Exercise: Go through the records below and return each line that has "vekot" in it.

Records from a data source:
Points, in no order, along strands that fork and pass close to each other.
Points whose rows are less than 59.4 apart are linked; no others are.
Sab: [  9  -8   5  -4  11  -3  -1  -9  -8  -7  18  17  21 -16 -13  -9 -13  14
 -22 -30 -15   2  12 -15   5  11  27   9  -3]
tanul: [ 14 -13  19   4 -13  13 -14  28  -9   9  -5  -3 -10   0  28   1  -8   8
   0   6  -1 -32  -3 -13 -20   2  20  14   1]
segab: [  9  -2  14  -1  10   0  -2  -9 -11  -1  12   8  12  -9  -7  -8  -3   7
 -19 -12  -7   0   6 -15  -2  10   0  12   2]
toz: [ 21  -6 -15   9   0  13 -11 -17  -8   2  30   2  12  -4 -26  -9 -22 -16
   5   1   5   7  14 -18   1  14  27   4  -1]
kubi: [-10   3   7   0   2   5   3   9  -5 -13  -4  11 -25  21  10  -2  22 -12
   7   7   7   4  -5  13  -4 -33 -26  -6  -2]
led: [-11 -15   8  -7  28 -17  11  -2   4  -7 -27  -2 -12  25   3   1   7   1
   9  10  -8  13   1  13  -1  -4 -20 -15 -26]
dun: [ -9 -12   7  -2 -36 -10  11  18  33   3  -5 -17   1  19   0  -5   5 -15
  -5  16  12  11  -1   9  -2   7 -29 -13  18]
Tak: [  9  -2  11  15 -22   7   4  16  -4  20  -2 -15  10  -2  -5 -21 -20 -15
  -8  11   6 -22  -5 -18   3  15  15   8  10]
nebu: [  2 -18  23  -3   0 -23   8 -19  19  -8   3  19   4   5 -11  -3  -8  18
 -26  -9 -20   5  -1   5  11  16 -20  11   8]
Tufi: [-10  17 -23   1  -3  30  16 -15  23  19   5  -8   5  -1   3 -21   8 -18
  35   9  -1   5   9  31   7   6   1 -23  -6]
lek: [ 19  13 -25  10   6  18 -12  -3 -26   6  22 -10   5 -20  -5   4 -12  12
  19  -7   0  12  13  -5 -12  -4  40  -1  -4]
pon: [  0  -4   7 -11  14 -22   5 -18   5  -9  -6  -1  -2  17 -16  12   6  30
  -4   0 -15  43  -6  23   0  -5 -11  -3  -6]
Regul: [  3   8 -12  -8 -14  -3  22  46 -15   7 -10 -27 -16  17   4 -10   2  -7
  15  24   9 -20 -10   3   1  -2  11  -7  -1]
patez: [  8   7  15  -1  -7   4  -4 -16  -7  -7  15  23   3  -8 -10 -10  10  -1
  -8  -8   1  12  -3 -13  -9  -9 -13  12  16]
mog: [ -1   0 -10  -3  23  20   1   4   4  11   7 -14  14  -2  -2  -4  -1  -5
  -8  -9  14 -14  25 -10  11  27  -3   1 -14]
gomi: [  5  -6 -13   0   0 -14  -7 -28  36  -9  17  38  -3 -12  -4  -8   2   6
 -14 -52   6  20  11  13  -8   4  -4  16  11]
terar: [ 11 -30  30   3   0 -25 -13  32  -1 -20 -23   6  -8   5  18  -1  -8  13
   1   6 -10  -8  -1 -19 -10  -4   9  24 -14]
tafev: [  2  16 -25   9 -19  -3   0 -25   7   4   6 -25   3   5 -17  14 -15  -2
   3  16  -5  40   1   4   2  10   6 -24  13]
virig: [ 19  18 -15  15   4  39   5  11 -24   7  13  -3  -7 -12  -5  -2   8   1
  20   8  18 -15  -8  -3  -7   1  17   1   2]
Gavi: [-13 -14  23  11  -9   6  -1   2  -5   3  -5  18  11 -27   0 -14 -28  12
 -19  -8 -20 -19  10   1 -19   5  44  25   4]
Rupes: [  4   4  -6   3 -21 -20   7 -14   6   2  -6 -26  -9  17 -14  15  -5   2
  -5  25  -5  32 -16   7  -6   3  -2 -27  15]
Vokab: [  0 -17  18  10 -20  -8   4   0  23  -2   3   3 -13  17   8  -7   4 -12
 -18   9   6  -3   1   0  -1  -4 -37  -2  10]
vot: [-13   5  -4   2  19  23 -16  -9  24  -2  -6   1 -16   1  13  14  14 -20
 -12 -20  23 -29  13   3   2   6 -30   8  -2]
gudot: [ -2  16 -18   5  18  12  12 -17 -11  27  -2  -8   5   7   6  -4  -1   8
  23   6 -22   6  -3  24   4  -6  10 -21 -16]
sol: [-14  11 -19 -13 -31   1  19  14  14   6  -7 -30   1   8 -13  -2   4 -19
  23  22   4  14  -3  17   5   9   0 -31  31]
gitar: [ 10  18 -17   6  17  34  -1  -3 -25  10  17  -5   3 -10 -16  -6   6   0
  24  -1  14   8   7   1  -5  -6  19   1  -6]
mose: [-10  -5  21  -8   1  -8 -20 -11  18 -27   2  27 -13  -7  14  13  24 -15
 -12  -8   8 -18  -8  -9   1 -26 -34  11   3]
menum: [ 11   7  -8  -7 -16   5   7  35  -7  10  -7 -47  -7   3   8  -9 -10   8
  14  14  11 -14   2  -3 -10   2  32   0   5]
Boza: [ -4   4  -7   9   9  25  13  11   1  10   0  -5  -8   3  15   2  13  -9
   5  20  17 -31   0   8   9  10 -22 -13  -7]
Bor: [ -2  22  16 -11 -14  10  -9  -4  -7 -19  12  26   1  -9  -5 -10  27  -3
   1 -10  15  15  -9  -9  -5 -27 -18  18  12]
baf: [  1  14 -33   6 -14  -4  18  -6  -3  11  -5 -31   2  -7   9  14 -11   1
  23  34 -15   3 -12  18   4  17  13 -38   9]
fiz: [  8 -13  20   3 -13  11 -12   8  -3  11   0   2   4 -13  12  -8 -21  12
 -12  -7 -14 -20   9 -13 -21   8  38  16   5]
Vud: [  9 -14  34   4 -14 -18  -4  40  -6  -9 -20  -6  -3  12   5 -14 -17  -6
 -11  10  -3 -15 -12 -15  12 -13   7  36  -5]
goz: [ 15  -9   5  11   5   4  -1  19 -18   7   2  -4  -8  -1  22   5   2   7
  -1  10   0 -27  -7  -8 -15   6   0  -5  -4]
subu: [ 14 -18  18  -7  -6 -15  -4  21   4   2  -9 -32   8   8   3   0 -20  22
  -9   5 -12   4   5  -7  -9  16  22  12  -9]
ladi: [ 12  -5 -26   0  15  19  -4  -6   3   5  28  -9  16  -3 -21  -5 -12 -12
   5  -4  13   5  28 -10  12  22  18  -8 -15]
gaduk: [-14   6   3   3  13  21 -16  -7  13 -10  -2  14 -23  -2  18  21  23 -18
  -3 -12  20 -23  -3   3  -5 -20 -33  -1   2]
Pav: [-19  -3  34  -9  -6 -17 -11 -20  17 -26   2  38   0 -15   3  -6   8  -3
 -18  -5 -11 -22 -10  -3  13 -11 -26  25   5]
buvel: [  0   9 -30  -3 -22 -10   0   7   3   3  -9 -48   8 -14   7  18 -24   6
  15  22  -9   6  -7  -2   1  28  24 -29  15]
sulon: [ 10  10 -14  15   4  43  12  18  -8   6   8  -4  -7  -8   3   2  11  -5
  11  17  22 -34  -8  -1   8  12  -3  -2  -4]
zug: [ 11 -10   7 -14 -20 -10  -3  30   9  11 -17 -49  -2  10   8  -1 -21  15
   8  13   4  -2   5  -9 -13   8  33   5  -1]
vaki: [  3   1  21  16 -14  18  -3  21 -10   5  -3   2   3   2  -3 -13  -9 -21
 -16   6   7 -28 -11 -19  11  -1  -3  20   6]
Zumas: [  2  12 -11  -6  10  -6  -5  -7 -27  10   9  15  16 -15   7   8  15  22
   5  -8  -4  18  -7   0 -18 -13   7  -5  -4]
Mugo: [  4 -10  16 -12   6 -21   8  -4  16 -11  -7 -20   2  20 -23  10   0  24
 -13  11 -11  31  -4  12  10  18 -12  -1 -11]
vekot: [-20 -12  33  15   9  -1  -6   0   1  -3 -17  25  15 -13   4  -2 -15 -10
 -30   1 -10 -37  -9  -7  17  -5  -7  32  -4]
tif: [  9  12 -18   7   3   0  18   0 -17  14  -3 -22  -4   7   9   2  -3   9
  19  24 -10   0  -7  18  -7   1  12 -26  -4]
Moson: [ -6   4 -22  -7  20   6  -7 -20   4   3   1  43  -5  -7   2  26  15 -12
 -15 -52  22 -16   7  -5   3  18   1  -4   6]
netu: [  3   4   8   1  15  16  -8  17 -23  -9   0  10  -6  -8  17  12  16   4
   4   2   8 -27 -18 -11 -11 -11 -11  -1  -5]
gep: [ -1   0  11   0  -1   0  -1  37 -17 -20  -7  -1 -17  23   4  -2  16 -15
  -3  13   8 -10  -7 -10   8 -24 -13  11  -4]
saruv: [ -2  -6  -7  -7   7 -13   8   2   5   1  -7 -34  14  10  -7  15  -9  17
 -10  14 -15  22   2   9   1  23   8 -22 -12]
vun: [ 18  11 -13   5 -18 -17   5  -7 -18   4  -1 -24 -13   7 -10   3  -8   6
   2  16  -4  19 -19  -8 -12 -12  11 -14  25]
vuras: [-20  24  -2 -12  -5   7 -13 -15   7  -6   3  31   1 -19   6   3  35   1
   8 -18  24  14 -10   4 -13 -32 -26  11  -4]
fula: [-12  -7  16  -2  18   4 -11  -6   1  -5  -7  29  10 -16   6   8  -2  -5
 -30 -25  -7 -38  -6 -22   8  11  -7  17  -5]
vakov: [ -9  18 -34   6  12  25   4 -32  14  30   7   0   8   5  -3 -11  -4  -7
  32  -9 -12  17  12  28  16  -1  13 -19 -17]
zeg: [ -8  -1  -3  -4  19  17  -3  -7  16   5   1  -4   0   4   4   0   9 -10
 -15 -14  17 -11  24  -2   6  16 -23   6  -6]
disa: [-11  -7  -3   1   2   2  18  23   1   4 -12  -7 -11  18  18  -1  12 -15
  16  30  10 -23  -3  13  11   2 -24 -23 -13]
neb: [ -9   7 -31  -1  12   0  10  -5   3   8   3 -26  21   3   1  14 -12   9
  -1   2 -20  17  14  13  12  25  15 -37 -12]
deme: [ -7  11  -3  -8  28   6  -4  -8 -17   3  -1  18  -1  -8  11  12  20   6
   0 -11   6  -5  -3   1  -9  -8 -15  -5  -9]
Bivip: [  6  21 -44  15 -12   2  -4 -20 -14   3   9 -27   0  -7 -11  14 -29  -1
  21  12  -5  30   5  -2   6   7  23 -19   1]
bulo: [ 14   2 -13  11  -9   6   4   6  -4  15  11 -25  13  -6   0  -5 -13  -2
   2  14   1  -7   9 -14  -2  25  16 -11   6]
Vilu: [ -2 -23  15   1  19 -30   5   2   4 -26 -20  14 -19  15   2   8  12   4
   7  11   0  15   0  -1   4 -12 -30  -3 -15]
bafad: [-11  12 -16  -3 -12  16  18   1  14  10   1 -22   8   6  -3 -11   7 -15
  24  22   4   9   8  23   2   9  -4 -27   9]
gon: [ 20   5  -3  11 -21 -12  -4 -17 -14   1   7 -13   0 -12 -11  -5 -25   3
  -6  -1 -15   9  -9 -19 -13  -1  31  -1  25]
kame: [ -6   9 -18 -19   4  -9 -13 -24  25  -9  14  40   2 -19  -9   2  16   2
  -3 -60  25  20  15   9   2   0   4  26   1]
san: [ 11  -9 -18  -6  22  -1  -7 -16  -5  -7  28  20  19  -6 -18  -3 -10   4
 -14 -40   2  12  20 -13  17   8  32  -3  -5]
dade: [  1 -31  21  -3  16 -37  -3  -2   6 -21 -12  21 -11   8   9  11   5   4
 -10   3  -7  -6  -2 -13  10  -1 -30   7 -11]
Tenum: [ -6 -14  42   6  -3  -9  -6  17  -5  -8 -18   9  12 -12   6 -16 -22   6
 -17   2 -14 -23  -7  -5   5  -6  13  41  -8]
Pofe: [  5 -27  24  -7  14 -36  -8  12  -4 -24 -13  21   1  -5  16   7   1  16
  -9  -1 -15 -11  -7 -19  -2   3  -8  14 -17]
nozig: [-10   5   2 -15  18  -1 -12 -19   4  -8  -1  34   1 -13   6  19  15  -7
 -24 -36   6 -21   2 -12   4  10 -15  11   2]
suri: [  2   3 -14 -20  19   2 -11 -25   3  -6  25  30  13 -11 -25  -1   6   4
  -1 -42  14  25  20  -6   8  -4  14  14  -4]
Lag: [ -2   4  21   8  -6  22 -15  30  -9 -12  -1   4  -5   8   0   2   8 -22
 -16   5   7 -31 -12 -19  18 -21 -13  19   3]
Gal: [-18  11  -1 -10   1  -7  -6 -19   9   0  -4  21  -5  -9   9  -2  25  10
  10 -22   9  27  -3  24 -17 -35 -26  10  -2]
vov: [ -6   4   6  -5   7  -6   5 -22  13  -4  -4   4  -8   7  -2  -5  15  15
   3 -15  -1  37   3  27 -13 -22 -22   6   0]
suv: [ -8  17 -17   2   3  -2  -3 -18 -31  19   3   1  14  -9  -7   3   8  18
  21  -1 -12  35  -3  12  -7 -27  14  -3   0]
dubog: [ -9  14  -8   7  -7   5   4 -20 -16  23  -2   6  -2   8  -4  -7  15   5
  24   2  -7  33  -9  25  -9 -36  -2  -8   8]
turu: [ -3 -25  28   7  -1 -20  -4   0  18  -8  -6  10  -8  14  12   1   1 -13
 -21   9   0 -15  -1  -8  14  -6 -36  12  -2]
zoku: [ -8  11   1  -1  -5  -3  12   4 -22   7  -5  18 -20  19   4  -4  19  -6
  26   9  -1  15 -17  22  -8 -43 -12 -14   0]
lebag: [  5  -8  -3  -1   4 -14   2 -30  25  -3  15  24   1   2  -8  -1   1  13
 -23 -29  -8  20  11   6   1   9 -14   2  13]
nudiv: [  3  -2  -3   3  -4  -4   4  56 -24 -11 -15  -6 -28  22   9  -1   8 -12
   9  19   6 -22  -9  -6   1 -19   4   6 -12]
biki: [-14  -4  -3 -15 -42  -9  11  22  30   5  -9 -27   4  11 -16   0   4 -18
   5  16  11  21  -5  10   1  11 -10 -19  34]
Duru: [ -7  -7   1  -4  21  -6  16  10  -4   5 -24 -11  -7  24  12  -7   2  -6
  25  23 -12  -6  -6  14   1   2  -8 -26 -30]
gif: [-17  -8  32  -5   3 -18   5 -20  13 -16   1  35   6 -11 -13 -14 -10  14
 -19 -11 -20 -16   0   6  19   6 -18  30   9]
Luru: [  3  -2 -19   0 -20  -7  -4  11   9  10   2 -42  23 -14  -1  12 -29   2
   2  10 -10   2  10 -12   6  34  27 -19   8]
Mapab: [ 16  -2   4  11 -13   2  -7 -19 -15  -3  15   2   7 -19 -30 -21 -29 -12
  -1  -2  -7   4   2 -21  -8   1  41  14  13]

Follow the links from the first point to the second, and from the first to the third. Name the last point that the two ways share.
subu, dubog, baf | gep
bafad, Duru, terar | dade
menum, netu, sol | gep
baf, vekot, disa | dade

A fork is a point with three links, a tip a point with one. Leave the first point through the second and follow the links. Name the first fork or tip that comes.
dade, Pofe | Moson
virig, sulon | dade
gaduk, vot | Bivip
led, Duru | lek
Sab, segab | neb
dun, biki | gep

A fork is a point with three links. Follow the links from the first point to the second and name the forks in between, in order.
netu, Tak | gep
vekot, led | dade
led, kubi | dade gep
kubi, terar | gep dade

Response area:
vekot: [-20 -12  33  15   9  -1  -6   0   1  -3 -17  25  15 -13   4  -2 -15 -10
baf, vekot, disa | dade
vekot, led | dade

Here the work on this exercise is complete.